Print exactly the lines below between the line holding "Below is a small" and the line holding "return log_softmax(norm(res)[-1] @", inclusive, and nothing more.

[Exercise input]

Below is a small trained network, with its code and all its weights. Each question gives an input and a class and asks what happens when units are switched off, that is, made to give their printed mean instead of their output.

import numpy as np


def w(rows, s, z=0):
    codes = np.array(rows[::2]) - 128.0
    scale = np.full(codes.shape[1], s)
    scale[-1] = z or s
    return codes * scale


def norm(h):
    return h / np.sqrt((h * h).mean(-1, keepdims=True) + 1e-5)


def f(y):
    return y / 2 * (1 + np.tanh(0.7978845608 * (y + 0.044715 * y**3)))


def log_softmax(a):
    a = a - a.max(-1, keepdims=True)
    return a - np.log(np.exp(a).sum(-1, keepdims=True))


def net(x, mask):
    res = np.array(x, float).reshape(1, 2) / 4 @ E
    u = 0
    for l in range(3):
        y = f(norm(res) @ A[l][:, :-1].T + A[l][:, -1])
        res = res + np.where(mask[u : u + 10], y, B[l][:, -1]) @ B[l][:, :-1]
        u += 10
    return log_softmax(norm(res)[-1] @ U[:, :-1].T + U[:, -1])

[/Exercise input]
[Exercise input]

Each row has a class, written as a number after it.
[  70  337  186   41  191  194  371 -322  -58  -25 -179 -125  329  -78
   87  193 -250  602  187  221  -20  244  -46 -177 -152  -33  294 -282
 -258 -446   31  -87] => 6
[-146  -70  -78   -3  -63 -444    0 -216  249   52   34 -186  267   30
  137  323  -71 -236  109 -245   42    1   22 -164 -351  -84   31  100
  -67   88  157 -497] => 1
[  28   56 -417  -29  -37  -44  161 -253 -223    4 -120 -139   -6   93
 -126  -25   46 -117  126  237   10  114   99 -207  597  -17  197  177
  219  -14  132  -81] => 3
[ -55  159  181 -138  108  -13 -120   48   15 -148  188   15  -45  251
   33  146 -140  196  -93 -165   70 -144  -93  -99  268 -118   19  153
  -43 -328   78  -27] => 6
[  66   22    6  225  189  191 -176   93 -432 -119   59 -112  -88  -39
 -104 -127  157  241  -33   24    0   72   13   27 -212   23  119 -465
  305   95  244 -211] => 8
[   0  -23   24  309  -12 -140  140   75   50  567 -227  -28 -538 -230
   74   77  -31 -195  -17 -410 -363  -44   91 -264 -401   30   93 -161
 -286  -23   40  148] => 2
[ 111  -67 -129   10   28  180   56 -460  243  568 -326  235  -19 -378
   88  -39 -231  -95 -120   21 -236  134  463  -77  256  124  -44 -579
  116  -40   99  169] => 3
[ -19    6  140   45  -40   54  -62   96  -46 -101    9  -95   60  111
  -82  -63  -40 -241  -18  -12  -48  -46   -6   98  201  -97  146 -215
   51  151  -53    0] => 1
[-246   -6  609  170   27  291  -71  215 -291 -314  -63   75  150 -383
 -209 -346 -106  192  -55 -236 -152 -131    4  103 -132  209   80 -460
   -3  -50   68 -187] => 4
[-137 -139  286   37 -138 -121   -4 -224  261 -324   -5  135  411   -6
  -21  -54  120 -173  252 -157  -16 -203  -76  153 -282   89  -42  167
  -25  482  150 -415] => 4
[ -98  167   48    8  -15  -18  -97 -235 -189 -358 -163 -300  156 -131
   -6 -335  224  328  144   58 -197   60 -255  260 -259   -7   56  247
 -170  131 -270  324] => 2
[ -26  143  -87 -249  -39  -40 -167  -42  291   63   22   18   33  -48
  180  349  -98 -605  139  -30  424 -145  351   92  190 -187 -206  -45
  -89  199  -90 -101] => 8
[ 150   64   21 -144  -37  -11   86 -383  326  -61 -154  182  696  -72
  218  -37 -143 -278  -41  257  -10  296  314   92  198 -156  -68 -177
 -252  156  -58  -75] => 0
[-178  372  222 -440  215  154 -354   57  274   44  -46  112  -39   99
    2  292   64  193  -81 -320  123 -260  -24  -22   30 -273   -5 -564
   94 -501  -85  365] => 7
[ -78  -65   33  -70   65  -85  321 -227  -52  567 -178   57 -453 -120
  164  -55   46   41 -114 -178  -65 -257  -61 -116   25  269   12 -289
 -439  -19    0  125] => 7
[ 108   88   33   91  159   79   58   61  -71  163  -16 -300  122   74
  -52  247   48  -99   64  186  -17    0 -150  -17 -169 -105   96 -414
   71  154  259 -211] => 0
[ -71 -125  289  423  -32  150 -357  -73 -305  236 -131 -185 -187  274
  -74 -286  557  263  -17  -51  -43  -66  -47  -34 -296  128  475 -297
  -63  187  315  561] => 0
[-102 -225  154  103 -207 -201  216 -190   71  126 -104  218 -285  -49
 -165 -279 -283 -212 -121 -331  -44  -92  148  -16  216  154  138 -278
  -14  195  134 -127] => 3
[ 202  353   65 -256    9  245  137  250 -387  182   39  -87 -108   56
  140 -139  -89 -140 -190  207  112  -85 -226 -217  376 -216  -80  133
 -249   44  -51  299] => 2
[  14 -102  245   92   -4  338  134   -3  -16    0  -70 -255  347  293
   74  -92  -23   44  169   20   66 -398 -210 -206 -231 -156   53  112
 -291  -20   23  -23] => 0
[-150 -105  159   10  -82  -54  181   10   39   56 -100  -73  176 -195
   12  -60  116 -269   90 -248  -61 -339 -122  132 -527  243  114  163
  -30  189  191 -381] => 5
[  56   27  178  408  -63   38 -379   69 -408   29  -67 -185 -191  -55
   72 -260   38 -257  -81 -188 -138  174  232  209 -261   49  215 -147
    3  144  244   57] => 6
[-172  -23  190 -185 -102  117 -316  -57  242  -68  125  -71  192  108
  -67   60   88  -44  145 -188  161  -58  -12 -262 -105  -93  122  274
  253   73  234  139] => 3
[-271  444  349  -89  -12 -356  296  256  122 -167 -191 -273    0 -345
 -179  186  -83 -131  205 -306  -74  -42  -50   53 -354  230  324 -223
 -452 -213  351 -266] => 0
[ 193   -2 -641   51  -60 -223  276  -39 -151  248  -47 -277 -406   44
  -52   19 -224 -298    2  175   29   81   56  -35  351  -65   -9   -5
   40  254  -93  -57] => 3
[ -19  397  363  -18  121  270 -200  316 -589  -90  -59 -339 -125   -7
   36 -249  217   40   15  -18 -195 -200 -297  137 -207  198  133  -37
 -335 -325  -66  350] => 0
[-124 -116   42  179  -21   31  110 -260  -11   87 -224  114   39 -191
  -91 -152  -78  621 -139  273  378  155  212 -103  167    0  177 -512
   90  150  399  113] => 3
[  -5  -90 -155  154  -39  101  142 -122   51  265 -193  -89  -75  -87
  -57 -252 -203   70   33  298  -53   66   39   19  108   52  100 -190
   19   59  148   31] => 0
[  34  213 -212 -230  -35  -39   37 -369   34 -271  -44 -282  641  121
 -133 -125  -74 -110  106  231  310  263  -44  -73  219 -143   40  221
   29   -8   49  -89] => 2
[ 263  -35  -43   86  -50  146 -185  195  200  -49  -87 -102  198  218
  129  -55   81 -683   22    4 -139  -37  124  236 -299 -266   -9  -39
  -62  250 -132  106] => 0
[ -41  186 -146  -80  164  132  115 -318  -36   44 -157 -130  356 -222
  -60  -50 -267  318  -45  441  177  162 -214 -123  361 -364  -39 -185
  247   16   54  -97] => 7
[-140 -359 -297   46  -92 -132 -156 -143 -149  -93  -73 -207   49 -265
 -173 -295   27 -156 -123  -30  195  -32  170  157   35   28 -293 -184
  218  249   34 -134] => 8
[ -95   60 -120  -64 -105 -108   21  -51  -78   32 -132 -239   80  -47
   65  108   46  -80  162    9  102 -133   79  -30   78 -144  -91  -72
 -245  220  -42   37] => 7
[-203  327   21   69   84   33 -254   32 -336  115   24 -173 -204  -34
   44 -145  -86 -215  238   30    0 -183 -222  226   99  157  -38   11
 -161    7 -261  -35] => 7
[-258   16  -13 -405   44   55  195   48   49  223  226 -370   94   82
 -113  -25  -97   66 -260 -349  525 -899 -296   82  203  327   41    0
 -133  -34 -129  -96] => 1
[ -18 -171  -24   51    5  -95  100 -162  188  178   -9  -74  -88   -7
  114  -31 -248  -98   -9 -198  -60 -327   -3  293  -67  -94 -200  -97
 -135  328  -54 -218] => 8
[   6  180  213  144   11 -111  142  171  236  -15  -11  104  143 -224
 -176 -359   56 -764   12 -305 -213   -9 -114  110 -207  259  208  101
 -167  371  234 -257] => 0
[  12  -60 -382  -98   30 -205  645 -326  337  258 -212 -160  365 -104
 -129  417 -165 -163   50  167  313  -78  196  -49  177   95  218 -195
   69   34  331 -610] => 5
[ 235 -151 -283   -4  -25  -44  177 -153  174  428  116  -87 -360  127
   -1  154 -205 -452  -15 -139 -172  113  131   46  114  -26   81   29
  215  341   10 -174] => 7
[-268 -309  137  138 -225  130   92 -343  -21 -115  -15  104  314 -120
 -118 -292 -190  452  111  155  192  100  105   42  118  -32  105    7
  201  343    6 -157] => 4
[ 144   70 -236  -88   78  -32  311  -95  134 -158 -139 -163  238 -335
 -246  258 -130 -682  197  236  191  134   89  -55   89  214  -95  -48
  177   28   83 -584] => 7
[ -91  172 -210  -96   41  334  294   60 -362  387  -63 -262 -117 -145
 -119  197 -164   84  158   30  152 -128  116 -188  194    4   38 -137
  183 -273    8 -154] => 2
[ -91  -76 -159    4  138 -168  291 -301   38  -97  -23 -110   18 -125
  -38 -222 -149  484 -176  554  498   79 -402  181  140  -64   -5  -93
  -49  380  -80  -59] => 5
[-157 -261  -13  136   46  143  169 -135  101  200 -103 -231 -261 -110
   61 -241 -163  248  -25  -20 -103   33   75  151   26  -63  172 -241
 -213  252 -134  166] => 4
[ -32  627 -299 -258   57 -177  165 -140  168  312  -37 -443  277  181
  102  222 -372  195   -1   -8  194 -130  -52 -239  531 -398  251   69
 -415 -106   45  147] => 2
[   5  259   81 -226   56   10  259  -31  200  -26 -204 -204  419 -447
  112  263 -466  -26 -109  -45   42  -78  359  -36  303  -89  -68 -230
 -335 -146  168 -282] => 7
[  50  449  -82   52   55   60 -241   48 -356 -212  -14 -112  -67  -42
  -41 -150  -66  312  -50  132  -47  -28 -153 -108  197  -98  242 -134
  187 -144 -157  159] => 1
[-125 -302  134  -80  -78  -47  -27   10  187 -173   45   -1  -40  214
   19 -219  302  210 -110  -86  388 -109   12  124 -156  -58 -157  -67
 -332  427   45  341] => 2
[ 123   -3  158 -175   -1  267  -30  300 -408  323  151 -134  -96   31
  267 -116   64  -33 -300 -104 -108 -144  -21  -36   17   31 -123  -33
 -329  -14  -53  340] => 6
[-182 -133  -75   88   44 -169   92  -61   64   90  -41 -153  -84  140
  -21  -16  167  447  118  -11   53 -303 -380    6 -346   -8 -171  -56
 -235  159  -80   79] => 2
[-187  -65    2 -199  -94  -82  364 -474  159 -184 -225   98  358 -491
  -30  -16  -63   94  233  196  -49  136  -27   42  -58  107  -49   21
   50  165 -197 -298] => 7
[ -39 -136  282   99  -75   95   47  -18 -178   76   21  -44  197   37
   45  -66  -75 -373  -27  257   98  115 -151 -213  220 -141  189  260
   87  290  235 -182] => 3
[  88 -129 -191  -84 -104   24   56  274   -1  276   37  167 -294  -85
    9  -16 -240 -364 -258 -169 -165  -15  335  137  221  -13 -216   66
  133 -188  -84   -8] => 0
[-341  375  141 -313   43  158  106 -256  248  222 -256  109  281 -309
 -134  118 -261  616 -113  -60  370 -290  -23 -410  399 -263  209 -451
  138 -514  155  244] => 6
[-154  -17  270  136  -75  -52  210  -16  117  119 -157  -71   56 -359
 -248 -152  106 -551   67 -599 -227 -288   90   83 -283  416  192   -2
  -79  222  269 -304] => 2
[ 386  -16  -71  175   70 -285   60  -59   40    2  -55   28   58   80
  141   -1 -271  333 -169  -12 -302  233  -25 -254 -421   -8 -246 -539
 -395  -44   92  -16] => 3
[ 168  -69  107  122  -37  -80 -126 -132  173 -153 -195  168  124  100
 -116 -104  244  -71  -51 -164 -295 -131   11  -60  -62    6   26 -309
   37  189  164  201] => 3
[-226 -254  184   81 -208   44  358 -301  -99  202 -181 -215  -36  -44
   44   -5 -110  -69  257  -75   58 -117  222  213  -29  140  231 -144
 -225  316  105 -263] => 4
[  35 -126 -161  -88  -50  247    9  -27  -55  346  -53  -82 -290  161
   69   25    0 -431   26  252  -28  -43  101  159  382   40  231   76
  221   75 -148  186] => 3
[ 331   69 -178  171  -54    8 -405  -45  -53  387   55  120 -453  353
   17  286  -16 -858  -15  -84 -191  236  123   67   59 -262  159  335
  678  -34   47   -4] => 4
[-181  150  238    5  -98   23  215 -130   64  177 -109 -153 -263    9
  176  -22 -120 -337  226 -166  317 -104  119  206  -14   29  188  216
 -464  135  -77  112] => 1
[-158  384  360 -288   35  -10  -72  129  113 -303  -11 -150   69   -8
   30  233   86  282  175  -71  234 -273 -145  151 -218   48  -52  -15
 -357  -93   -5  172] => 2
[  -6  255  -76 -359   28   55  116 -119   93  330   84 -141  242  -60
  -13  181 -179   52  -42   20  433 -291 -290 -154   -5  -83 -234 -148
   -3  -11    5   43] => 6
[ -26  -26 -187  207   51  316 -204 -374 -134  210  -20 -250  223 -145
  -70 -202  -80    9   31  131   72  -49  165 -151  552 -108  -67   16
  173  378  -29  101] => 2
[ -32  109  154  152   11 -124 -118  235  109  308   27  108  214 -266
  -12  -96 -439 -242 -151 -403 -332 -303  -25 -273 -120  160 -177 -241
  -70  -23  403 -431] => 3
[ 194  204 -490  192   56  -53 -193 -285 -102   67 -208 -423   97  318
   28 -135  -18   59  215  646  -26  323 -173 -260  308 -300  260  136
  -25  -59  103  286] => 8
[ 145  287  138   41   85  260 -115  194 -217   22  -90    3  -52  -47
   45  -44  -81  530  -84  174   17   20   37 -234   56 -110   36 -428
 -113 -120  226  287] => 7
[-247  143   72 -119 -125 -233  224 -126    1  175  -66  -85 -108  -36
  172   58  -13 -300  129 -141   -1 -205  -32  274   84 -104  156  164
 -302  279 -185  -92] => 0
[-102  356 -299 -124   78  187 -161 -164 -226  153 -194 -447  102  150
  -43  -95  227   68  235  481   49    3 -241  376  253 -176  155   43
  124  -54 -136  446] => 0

[/Exercise input]
[Exercise input]

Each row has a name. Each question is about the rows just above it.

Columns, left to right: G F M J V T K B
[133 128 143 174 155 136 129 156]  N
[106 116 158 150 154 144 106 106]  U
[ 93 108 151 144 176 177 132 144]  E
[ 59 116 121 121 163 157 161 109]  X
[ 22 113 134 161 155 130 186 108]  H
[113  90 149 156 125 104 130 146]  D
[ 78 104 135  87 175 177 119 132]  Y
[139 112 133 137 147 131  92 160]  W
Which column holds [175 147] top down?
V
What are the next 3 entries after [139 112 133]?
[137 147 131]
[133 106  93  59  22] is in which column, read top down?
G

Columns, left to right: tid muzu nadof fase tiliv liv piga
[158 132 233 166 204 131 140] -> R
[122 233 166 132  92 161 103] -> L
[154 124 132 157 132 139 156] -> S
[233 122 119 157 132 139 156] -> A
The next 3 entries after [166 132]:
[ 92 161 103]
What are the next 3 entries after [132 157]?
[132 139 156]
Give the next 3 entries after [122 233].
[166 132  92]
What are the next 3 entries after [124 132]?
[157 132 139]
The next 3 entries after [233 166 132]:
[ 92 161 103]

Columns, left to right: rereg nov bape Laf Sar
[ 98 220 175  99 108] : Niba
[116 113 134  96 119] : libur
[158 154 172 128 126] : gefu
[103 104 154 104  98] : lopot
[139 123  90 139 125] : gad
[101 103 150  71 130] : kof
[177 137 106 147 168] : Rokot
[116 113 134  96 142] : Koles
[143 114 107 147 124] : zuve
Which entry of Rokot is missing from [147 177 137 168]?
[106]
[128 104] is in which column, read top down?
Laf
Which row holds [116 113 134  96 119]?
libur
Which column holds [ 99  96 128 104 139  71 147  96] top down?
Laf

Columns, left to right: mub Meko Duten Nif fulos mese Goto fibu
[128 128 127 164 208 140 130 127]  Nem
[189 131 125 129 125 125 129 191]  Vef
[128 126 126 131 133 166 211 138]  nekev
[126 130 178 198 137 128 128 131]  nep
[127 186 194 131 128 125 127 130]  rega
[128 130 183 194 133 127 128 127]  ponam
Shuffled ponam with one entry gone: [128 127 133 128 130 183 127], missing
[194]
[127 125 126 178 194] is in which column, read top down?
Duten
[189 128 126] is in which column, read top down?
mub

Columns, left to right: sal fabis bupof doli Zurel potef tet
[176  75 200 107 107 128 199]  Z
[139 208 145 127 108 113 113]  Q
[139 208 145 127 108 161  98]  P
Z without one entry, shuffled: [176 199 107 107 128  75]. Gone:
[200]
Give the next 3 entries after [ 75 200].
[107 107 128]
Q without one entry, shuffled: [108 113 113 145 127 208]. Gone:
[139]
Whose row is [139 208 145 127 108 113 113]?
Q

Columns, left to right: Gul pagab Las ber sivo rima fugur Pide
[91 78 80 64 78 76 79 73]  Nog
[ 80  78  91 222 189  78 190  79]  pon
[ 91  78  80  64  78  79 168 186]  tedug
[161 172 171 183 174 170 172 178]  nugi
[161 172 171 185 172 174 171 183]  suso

[/Exercise input]

## Your response
Below is a small trained network, with its code and all its weights. Each question gives an input and a class and asks what happens when units are switched off, that is, made to give their printed mean instead of their output.

import numpy as np


def w(rows, s, z=0):
    codes = np.array(rows[::2]) - 128.0
    scale = np.full(codes.shape[1], s)
    scale[-1] = z or s
    return codes * scale


def norm(h):
    return h / np.sqrt((h * h).mean(-1, keepdims=True) + 1e-5)


def f(y):
    return y / 2 * (1 + np.tanh(0.7978845608 * (y + 0.044715 * y**3)))


def log_softmax(a):
    a = a - a.max(-1, keepdims=True)
    return a - np.log(np.exp(a).sum(-1, keepdims=True))


def net(x, mask):
    res = np.array(x, float).reshape(1, 2) / 4 @ E
    u = 0
    for l in range(3):
        y = f(norm(res) @ A[l][:, :-1].T + A[l][:, -1])
        res = res + np.where(mask[u : u + 10], y, B[l][:, -1]) @ B[l][:, :-1]
        u += 10
    return log_softmax(norm(res)[-1] @ U[:, :-1].T + U[:, -1])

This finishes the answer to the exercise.